>>>

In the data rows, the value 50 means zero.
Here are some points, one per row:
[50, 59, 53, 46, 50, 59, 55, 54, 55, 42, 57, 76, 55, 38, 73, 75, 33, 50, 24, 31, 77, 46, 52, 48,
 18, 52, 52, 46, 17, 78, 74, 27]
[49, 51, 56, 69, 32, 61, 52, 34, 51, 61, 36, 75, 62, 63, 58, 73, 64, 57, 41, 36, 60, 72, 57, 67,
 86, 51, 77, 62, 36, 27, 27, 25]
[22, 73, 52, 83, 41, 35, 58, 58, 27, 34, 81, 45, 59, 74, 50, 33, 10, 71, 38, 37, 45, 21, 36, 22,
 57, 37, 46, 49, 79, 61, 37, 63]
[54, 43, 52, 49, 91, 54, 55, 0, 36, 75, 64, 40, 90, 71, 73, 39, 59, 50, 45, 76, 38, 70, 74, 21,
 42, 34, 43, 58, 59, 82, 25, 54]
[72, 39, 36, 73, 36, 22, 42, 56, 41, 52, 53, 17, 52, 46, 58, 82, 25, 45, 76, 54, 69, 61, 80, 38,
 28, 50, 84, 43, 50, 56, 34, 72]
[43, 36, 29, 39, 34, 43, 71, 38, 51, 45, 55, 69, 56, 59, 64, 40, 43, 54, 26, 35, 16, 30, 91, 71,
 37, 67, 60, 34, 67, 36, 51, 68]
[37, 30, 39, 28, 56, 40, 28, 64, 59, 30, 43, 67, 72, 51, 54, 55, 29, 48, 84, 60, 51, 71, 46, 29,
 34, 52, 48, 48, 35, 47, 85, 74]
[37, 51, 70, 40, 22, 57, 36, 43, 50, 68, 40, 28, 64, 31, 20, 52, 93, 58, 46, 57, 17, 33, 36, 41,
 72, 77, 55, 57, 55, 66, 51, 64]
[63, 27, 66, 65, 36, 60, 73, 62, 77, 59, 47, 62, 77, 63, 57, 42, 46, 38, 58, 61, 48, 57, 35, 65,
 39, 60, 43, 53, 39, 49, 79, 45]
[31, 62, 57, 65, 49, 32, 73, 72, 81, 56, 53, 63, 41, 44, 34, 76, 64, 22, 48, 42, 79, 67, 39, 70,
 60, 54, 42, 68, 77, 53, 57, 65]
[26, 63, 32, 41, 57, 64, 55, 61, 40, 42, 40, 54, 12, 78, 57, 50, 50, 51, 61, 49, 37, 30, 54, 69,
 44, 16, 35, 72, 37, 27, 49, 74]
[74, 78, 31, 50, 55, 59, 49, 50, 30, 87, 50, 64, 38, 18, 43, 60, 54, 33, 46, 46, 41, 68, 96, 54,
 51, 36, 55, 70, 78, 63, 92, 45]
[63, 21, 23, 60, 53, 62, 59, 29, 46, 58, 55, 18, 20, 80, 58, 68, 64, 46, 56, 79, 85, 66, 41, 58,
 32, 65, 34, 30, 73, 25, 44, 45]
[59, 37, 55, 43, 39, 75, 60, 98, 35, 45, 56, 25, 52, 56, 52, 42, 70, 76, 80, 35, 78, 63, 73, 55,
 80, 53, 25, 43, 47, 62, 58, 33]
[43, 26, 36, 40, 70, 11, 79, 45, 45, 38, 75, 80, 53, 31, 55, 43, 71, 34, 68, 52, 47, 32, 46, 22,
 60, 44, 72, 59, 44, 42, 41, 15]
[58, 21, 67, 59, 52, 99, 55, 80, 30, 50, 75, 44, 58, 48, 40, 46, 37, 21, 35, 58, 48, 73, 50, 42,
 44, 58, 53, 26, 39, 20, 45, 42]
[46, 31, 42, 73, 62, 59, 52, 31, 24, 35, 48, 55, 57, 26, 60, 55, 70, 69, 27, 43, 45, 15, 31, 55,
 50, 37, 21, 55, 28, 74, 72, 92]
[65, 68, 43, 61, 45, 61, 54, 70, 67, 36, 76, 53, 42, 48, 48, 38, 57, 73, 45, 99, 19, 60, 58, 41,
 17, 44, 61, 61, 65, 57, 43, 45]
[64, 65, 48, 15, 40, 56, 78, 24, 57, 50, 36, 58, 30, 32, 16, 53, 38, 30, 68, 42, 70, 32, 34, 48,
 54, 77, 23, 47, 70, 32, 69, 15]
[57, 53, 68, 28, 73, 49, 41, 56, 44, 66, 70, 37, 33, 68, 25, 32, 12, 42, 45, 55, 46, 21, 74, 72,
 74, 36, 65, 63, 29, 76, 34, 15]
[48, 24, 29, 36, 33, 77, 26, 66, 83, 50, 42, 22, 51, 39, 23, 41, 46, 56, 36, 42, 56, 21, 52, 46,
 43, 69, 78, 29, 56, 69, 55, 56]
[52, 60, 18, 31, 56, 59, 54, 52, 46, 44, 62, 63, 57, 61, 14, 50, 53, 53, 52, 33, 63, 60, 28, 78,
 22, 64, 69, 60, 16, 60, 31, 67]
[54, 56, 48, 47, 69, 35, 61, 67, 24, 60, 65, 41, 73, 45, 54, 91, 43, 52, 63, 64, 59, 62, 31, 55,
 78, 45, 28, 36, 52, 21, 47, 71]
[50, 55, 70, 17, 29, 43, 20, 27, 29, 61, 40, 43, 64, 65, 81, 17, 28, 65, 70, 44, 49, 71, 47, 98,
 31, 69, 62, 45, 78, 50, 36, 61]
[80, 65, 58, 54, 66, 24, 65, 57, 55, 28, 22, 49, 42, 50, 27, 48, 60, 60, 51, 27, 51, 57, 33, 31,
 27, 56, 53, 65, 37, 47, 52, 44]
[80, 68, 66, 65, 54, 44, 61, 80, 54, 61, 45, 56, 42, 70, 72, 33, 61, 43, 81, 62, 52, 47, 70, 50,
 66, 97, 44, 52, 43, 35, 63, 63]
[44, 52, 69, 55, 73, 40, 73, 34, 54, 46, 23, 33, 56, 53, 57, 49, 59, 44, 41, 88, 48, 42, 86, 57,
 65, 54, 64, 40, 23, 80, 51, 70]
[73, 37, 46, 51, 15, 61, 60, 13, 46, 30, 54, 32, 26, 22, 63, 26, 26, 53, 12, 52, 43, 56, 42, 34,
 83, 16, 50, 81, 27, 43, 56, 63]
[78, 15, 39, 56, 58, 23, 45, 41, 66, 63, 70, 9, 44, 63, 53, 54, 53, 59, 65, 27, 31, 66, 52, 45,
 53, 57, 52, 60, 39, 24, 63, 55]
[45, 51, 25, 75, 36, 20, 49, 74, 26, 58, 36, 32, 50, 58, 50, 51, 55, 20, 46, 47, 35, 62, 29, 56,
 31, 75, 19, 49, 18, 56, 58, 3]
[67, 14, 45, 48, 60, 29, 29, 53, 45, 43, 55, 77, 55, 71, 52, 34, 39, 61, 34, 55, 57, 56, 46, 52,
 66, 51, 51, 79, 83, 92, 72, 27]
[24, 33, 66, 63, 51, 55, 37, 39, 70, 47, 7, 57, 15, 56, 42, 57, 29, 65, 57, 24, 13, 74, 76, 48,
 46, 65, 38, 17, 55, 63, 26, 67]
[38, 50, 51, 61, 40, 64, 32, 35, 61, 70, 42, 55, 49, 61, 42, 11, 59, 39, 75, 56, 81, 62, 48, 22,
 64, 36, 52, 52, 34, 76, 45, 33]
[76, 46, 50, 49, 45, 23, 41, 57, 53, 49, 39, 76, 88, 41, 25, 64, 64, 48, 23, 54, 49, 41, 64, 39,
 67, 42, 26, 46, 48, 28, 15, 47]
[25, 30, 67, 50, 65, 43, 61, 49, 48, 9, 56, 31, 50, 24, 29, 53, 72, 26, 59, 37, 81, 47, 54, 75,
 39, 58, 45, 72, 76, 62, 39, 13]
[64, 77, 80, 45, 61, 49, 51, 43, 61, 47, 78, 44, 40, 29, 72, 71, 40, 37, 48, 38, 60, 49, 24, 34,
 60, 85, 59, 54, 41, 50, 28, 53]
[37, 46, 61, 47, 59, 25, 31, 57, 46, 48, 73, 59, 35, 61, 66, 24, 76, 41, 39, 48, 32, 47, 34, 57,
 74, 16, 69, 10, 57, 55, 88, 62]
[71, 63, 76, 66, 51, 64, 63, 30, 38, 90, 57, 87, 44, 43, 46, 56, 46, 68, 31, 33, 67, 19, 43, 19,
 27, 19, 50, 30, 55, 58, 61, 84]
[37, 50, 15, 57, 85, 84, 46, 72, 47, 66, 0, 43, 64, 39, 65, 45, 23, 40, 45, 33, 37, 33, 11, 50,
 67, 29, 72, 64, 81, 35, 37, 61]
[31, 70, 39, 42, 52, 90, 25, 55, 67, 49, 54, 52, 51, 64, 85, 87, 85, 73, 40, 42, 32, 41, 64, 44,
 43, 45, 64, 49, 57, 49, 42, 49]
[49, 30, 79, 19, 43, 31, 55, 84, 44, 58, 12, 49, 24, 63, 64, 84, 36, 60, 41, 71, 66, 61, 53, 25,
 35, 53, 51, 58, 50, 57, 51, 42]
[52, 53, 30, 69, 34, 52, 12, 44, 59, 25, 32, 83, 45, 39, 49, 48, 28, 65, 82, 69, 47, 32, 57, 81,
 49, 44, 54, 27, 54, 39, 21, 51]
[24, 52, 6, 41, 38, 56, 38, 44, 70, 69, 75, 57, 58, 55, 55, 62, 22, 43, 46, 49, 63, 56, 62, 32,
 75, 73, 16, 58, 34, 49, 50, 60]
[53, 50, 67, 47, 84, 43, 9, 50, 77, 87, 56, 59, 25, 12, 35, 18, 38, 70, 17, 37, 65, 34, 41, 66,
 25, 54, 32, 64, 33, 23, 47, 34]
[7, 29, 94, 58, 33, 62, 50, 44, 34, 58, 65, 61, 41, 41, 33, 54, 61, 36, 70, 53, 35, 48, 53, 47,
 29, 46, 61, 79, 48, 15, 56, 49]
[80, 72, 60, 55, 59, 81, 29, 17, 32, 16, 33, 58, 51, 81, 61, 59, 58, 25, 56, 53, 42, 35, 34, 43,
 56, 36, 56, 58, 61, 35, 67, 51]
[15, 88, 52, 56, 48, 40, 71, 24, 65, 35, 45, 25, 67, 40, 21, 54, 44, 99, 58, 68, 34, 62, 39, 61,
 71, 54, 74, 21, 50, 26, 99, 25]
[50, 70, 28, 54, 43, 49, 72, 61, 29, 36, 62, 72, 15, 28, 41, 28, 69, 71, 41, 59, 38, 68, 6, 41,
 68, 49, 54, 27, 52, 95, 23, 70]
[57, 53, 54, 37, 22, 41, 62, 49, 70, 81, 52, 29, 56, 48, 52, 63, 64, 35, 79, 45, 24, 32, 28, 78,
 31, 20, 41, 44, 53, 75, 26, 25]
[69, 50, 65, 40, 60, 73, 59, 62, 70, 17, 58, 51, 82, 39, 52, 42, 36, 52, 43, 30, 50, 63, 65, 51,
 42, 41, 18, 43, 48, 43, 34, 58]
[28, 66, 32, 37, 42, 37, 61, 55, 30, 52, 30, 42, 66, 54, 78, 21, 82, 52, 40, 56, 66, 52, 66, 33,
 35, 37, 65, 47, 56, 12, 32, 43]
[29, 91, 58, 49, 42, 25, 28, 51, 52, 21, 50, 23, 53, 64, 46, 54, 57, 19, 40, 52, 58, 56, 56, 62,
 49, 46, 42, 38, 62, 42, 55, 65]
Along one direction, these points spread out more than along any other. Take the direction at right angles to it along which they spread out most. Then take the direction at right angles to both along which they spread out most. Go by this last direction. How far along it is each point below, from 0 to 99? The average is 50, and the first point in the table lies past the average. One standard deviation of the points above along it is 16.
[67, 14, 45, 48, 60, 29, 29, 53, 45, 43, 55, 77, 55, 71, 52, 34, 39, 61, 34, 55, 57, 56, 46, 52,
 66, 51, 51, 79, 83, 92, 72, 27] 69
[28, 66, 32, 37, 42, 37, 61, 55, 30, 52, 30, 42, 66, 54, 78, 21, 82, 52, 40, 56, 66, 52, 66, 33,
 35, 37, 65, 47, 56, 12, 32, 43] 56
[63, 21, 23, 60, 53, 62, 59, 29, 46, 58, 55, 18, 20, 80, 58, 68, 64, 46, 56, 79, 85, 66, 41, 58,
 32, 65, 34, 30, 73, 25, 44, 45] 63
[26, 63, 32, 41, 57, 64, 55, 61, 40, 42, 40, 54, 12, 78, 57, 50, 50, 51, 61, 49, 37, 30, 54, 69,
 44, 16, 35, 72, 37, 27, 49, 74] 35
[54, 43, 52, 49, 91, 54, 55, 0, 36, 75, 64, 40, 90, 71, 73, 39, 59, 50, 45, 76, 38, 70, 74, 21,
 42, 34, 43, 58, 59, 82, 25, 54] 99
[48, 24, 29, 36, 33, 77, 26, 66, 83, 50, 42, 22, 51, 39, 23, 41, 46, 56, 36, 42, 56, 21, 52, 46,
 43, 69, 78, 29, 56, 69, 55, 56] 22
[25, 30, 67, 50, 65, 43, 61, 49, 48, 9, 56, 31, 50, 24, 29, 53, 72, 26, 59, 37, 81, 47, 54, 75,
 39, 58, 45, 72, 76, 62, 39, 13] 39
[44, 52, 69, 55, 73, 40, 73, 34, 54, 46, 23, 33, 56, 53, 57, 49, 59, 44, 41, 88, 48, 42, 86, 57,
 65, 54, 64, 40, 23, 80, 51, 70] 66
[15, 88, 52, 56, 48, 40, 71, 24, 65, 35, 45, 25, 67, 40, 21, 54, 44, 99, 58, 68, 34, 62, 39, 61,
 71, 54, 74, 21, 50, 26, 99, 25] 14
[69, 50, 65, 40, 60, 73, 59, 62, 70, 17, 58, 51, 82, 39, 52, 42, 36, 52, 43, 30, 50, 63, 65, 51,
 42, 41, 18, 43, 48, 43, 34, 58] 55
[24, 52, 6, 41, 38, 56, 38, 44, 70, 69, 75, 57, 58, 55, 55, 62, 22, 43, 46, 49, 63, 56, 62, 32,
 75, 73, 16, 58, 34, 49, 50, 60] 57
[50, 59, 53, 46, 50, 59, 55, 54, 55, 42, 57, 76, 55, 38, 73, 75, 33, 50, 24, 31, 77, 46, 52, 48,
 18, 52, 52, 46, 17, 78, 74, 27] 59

<<<

_PROBLEM_:
Starting at the line with "37, 67, 60, 34, 67, 36, 51, 68]" and ending at the line with "60, 54, 42, 68, 77, 53, 57, 65]", print each line of the listing above exactly, with no other lines.

_SOLUTION TO THE PROBLEM_:
 37, 67, 60, 34, 67, 36, 51, 68]
[37, 30, 39, 28, 56, 40, 28, 64, 59, 30, 43, 67, 72, 51, 54, 55, 29, 48, 84, 60, 51, 71, 46, 29,
 34, 52, 48, 48, 35, 47, 85, 74]
[37, 51, 70, 40, 22, 57, 36, 43, 50, 68, 40, 28, 64, 31, 20, 52, 93, 58, 46, 57, 17, 33, 36, 41,
 72, 77, 55, 57, 55, 66, 51, 64]
[63, 27, 66, 65, 36, 60, 73, 62, 77, 59, 47, 62, 77, 63, 57, 42, 46, 38, 58, 61, 48, 57, 35, 65,
 39, 60, 43, 53, 39, 49, 79, 45]
[31, 62, 57, 65, 49, 32, 73, 72, 81, 56, 53, 63, 41, 44, 34, 76, 64, 22, 48, 42, 79, 67, 39, 70,
 60, 54, 42, 68, 77, 53, 57, 65]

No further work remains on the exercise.